TASK DETAILS
Only those lines in the data below from the line containing "[[128 133 136" through the line containing "[128 136 125", both included, should be restated word for word.

Records from a data collection
┌──
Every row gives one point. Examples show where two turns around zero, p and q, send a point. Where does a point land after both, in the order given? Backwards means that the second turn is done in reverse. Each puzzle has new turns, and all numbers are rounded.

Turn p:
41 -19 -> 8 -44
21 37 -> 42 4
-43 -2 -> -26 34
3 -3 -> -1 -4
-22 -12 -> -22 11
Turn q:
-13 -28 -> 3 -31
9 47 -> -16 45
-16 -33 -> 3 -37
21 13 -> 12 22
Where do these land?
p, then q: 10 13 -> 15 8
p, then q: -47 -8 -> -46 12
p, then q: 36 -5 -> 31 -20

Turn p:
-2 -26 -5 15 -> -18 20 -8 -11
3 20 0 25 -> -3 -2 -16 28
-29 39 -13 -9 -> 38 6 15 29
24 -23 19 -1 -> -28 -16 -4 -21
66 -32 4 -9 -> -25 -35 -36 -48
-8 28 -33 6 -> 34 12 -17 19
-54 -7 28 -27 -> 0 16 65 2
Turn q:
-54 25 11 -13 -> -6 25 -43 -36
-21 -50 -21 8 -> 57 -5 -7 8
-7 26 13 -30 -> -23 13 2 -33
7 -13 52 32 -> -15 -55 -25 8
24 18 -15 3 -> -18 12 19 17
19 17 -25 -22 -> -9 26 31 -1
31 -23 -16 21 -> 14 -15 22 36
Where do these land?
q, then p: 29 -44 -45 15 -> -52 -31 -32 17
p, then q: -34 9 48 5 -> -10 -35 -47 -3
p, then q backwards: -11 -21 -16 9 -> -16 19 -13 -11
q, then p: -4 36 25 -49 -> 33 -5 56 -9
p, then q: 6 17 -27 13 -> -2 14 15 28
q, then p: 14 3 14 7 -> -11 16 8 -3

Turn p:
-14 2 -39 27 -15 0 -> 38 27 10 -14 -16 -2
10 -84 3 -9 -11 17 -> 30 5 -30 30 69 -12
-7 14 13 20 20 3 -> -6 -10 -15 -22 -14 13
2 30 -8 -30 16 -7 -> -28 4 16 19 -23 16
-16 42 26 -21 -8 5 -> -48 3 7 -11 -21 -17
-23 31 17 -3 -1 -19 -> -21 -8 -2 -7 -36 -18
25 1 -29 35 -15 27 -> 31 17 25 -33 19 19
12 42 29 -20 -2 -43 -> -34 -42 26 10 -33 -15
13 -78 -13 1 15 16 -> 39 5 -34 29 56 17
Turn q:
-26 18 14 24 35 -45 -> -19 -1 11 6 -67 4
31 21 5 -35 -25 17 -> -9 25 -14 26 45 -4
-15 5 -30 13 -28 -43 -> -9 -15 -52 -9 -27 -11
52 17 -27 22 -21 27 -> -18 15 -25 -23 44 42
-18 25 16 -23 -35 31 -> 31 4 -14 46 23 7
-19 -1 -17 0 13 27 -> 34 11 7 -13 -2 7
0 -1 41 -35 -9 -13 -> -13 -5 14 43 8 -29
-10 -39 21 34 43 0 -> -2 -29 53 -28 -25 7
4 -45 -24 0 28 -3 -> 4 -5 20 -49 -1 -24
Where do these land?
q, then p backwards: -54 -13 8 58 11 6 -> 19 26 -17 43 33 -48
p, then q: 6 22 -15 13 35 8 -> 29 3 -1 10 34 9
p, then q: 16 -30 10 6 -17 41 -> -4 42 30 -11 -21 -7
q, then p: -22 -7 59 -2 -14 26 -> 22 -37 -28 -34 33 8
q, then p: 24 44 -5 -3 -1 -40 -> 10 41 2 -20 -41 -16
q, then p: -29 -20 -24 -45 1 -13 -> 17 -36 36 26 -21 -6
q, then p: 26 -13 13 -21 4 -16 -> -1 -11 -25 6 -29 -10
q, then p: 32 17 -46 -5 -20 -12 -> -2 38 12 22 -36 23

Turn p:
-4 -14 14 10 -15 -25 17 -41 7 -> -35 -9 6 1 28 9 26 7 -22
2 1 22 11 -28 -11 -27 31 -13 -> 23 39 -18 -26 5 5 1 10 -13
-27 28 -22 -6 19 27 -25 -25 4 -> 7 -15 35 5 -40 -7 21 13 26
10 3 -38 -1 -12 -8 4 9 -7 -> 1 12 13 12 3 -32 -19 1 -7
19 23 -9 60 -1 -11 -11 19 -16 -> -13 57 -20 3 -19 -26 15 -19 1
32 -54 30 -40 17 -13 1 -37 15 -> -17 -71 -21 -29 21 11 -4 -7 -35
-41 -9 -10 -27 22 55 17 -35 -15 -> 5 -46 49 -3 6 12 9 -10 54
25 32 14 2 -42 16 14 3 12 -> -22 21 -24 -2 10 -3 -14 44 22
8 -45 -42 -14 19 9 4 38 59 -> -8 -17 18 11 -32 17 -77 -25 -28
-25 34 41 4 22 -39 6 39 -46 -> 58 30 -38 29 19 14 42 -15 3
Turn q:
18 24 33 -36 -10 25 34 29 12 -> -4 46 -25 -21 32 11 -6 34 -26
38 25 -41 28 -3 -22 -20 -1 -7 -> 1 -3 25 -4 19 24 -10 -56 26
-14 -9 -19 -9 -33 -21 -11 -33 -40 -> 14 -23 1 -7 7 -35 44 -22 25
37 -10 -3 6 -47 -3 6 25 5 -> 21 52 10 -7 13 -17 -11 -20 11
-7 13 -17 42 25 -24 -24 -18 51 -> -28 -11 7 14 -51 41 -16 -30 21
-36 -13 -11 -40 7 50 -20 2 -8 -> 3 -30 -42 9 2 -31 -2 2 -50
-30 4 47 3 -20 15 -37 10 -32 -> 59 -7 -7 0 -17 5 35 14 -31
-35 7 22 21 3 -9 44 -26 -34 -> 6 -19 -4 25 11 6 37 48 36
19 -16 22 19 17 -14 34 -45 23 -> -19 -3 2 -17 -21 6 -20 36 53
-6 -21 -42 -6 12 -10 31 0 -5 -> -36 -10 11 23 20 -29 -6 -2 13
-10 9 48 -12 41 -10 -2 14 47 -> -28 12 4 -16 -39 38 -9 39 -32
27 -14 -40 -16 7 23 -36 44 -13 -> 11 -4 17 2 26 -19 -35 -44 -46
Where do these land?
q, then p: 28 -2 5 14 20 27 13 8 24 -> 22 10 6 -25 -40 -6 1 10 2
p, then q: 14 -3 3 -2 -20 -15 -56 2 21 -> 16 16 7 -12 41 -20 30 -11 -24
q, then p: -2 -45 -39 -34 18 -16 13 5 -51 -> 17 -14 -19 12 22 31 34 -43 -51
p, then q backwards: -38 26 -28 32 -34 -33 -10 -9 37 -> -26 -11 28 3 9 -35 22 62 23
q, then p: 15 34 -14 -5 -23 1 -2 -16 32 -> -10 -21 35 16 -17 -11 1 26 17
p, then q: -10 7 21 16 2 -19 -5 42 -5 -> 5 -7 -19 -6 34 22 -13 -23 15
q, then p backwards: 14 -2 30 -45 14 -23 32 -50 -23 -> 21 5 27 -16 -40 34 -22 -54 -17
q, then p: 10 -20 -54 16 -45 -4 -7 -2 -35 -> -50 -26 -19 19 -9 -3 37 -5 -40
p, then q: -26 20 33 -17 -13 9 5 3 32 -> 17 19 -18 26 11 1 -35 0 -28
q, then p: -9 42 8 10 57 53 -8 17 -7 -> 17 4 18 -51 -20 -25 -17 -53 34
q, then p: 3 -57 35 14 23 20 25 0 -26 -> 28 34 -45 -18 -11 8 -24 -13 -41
└──
┌──
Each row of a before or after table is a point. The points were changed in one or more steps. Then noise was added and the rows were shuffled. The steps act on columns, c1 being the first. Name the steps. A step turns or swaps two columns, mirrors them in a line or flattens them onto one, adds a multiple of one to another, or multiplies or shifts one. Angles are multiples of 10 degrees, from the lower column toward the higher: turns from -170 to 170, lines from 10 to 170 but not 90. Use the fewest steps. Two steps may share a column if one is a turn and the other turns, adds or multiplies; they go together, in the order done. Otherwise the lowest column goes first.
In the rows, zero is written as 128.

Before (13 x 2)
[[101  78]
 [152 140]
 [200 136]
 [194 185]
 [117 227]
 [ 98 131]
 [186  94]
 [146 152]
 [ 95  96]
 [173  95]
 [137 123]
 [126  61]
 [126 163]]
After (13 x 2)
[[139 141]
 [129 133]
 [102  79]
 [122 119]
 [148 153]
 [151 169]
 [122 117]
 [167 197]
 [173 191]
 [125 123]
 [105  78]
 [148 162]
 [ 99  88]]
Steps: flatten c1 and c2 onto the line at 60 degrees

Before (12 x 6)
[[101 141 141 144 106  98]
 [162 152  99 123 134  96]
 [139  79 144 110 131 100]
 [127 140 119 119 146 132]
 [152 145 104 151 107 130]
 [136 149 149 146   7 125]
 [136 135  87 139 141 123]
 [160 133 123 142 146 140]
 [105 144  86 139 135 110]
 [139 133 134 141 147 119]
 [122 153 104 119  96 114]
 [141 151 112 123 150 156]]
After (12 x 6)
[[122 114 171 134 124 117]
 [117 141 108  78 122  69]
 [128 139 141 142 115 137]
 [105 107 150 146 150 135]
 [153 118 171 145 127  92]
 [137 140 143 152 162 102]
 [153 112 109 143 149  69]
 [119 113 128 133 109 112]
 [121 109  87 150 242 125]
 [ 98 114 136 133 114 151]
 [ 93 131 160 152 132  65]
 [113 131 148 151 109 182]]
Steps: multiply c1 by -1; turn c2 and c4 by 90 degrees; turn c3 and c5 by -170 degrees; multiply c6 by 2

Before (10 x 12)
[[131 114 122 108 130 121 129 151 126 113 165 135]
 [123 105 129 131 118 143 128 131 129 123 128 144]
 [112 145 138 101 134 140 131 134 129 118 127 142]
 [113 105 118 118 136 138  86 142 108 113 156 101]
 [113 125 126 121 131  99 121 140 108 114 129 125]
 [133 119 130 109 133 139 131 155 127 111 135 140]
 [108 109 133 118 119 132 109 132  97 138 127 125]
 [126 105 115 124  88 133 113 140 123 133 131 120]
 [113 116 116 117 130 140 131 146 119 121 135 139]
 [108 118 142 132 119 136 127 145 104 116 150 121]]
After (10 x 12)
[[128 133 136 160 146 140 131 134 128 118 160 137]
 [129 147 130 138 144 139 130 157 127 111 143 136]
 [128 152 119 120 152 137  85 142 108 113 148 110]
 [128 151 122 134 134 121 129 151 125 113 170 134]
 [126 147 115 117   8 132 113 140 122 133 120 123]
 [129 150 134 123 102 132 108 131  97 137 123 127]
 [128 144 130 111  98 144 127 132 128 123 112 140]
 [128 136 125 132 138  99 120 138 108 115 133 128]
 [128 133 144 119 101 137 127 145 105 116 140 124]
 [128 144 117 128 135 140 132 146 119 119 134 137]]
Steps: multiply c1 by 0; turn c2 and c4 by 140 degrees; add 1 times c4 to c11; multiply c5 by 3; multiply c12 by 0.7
└──
┌──
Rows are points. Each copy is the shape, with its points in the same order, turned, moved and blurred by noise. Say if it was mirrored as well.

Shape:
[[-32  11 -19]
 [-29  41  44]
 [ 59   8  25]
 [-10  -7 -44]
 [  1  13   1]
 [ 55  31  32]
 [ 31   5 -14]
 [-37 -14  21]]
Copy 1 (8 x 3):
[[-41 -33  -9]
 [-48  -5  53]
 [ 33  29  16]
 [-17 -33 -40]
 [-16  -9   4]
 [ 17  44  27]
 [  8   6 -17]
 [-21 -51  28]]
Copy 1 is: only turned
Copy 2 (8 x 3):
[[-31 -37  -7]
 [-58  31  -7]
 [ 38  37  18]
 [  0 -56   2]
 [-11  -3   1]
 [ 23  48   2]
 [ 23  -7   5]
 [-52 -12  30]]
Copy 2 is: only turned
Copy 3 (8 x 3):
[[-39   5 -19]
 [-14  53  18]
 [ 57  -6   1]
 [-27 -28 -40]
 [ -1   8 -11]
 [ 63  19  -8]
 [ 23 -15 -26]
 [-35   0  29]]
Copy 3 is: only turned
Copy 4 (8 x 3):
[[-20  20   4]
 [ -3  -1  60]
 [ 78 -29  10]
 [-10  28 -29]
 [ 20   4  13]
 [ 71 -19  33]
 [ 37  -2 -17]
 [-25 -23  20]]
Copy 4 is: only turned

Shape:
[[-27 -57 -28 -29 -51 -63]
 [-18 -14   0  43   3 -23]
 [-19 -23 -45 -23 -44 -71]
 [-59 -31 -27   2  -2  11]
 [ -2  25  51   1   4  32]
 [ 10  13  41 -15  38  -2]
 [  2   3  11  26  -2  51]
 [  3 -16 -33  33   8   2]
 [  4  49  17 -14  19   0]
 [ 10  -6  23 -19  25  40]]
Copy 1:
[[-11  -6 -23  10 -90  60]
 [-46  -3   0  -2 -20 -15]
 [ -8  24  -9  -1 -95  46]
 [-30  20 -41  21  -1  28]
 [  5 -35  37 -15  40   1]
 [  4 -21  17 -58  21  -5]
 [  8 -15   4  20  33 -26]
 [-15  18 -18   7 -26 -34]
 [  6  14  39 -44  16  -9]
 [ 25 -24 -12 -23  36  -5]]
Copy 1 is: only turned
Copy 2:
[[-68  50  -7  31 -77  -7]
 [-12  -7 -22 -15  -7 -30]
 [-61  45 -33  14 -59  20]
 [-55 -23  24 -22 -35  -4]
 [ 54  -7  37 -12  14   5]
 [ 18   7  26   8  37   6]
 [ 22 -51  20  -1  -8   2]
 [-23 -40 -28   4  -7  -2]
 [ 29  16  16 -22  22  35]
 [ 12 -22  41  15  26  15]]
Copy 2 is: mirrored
└──
ANSWER TO THE EXERCISE
[[128 133 136 160 146 140 131 134 128 118 160 137]
 [129 147 130 138 144 139 130 157 127 111 143 136]
 [128 152 119 120 152 137  85 142 108 113 148 110]
 [128 151 122 134 134 121 129 151 125 113 170 134]
 [126 147 115 117   8 132 113 140 122 133 120 123]
 [129 150 134 123 102 132 108 131  97 137 123 127]
 [128 144 130 111  98 144 127 132 128 123 112 140]
 [128 136 125 132 138  99 120 138 108 115 133 128]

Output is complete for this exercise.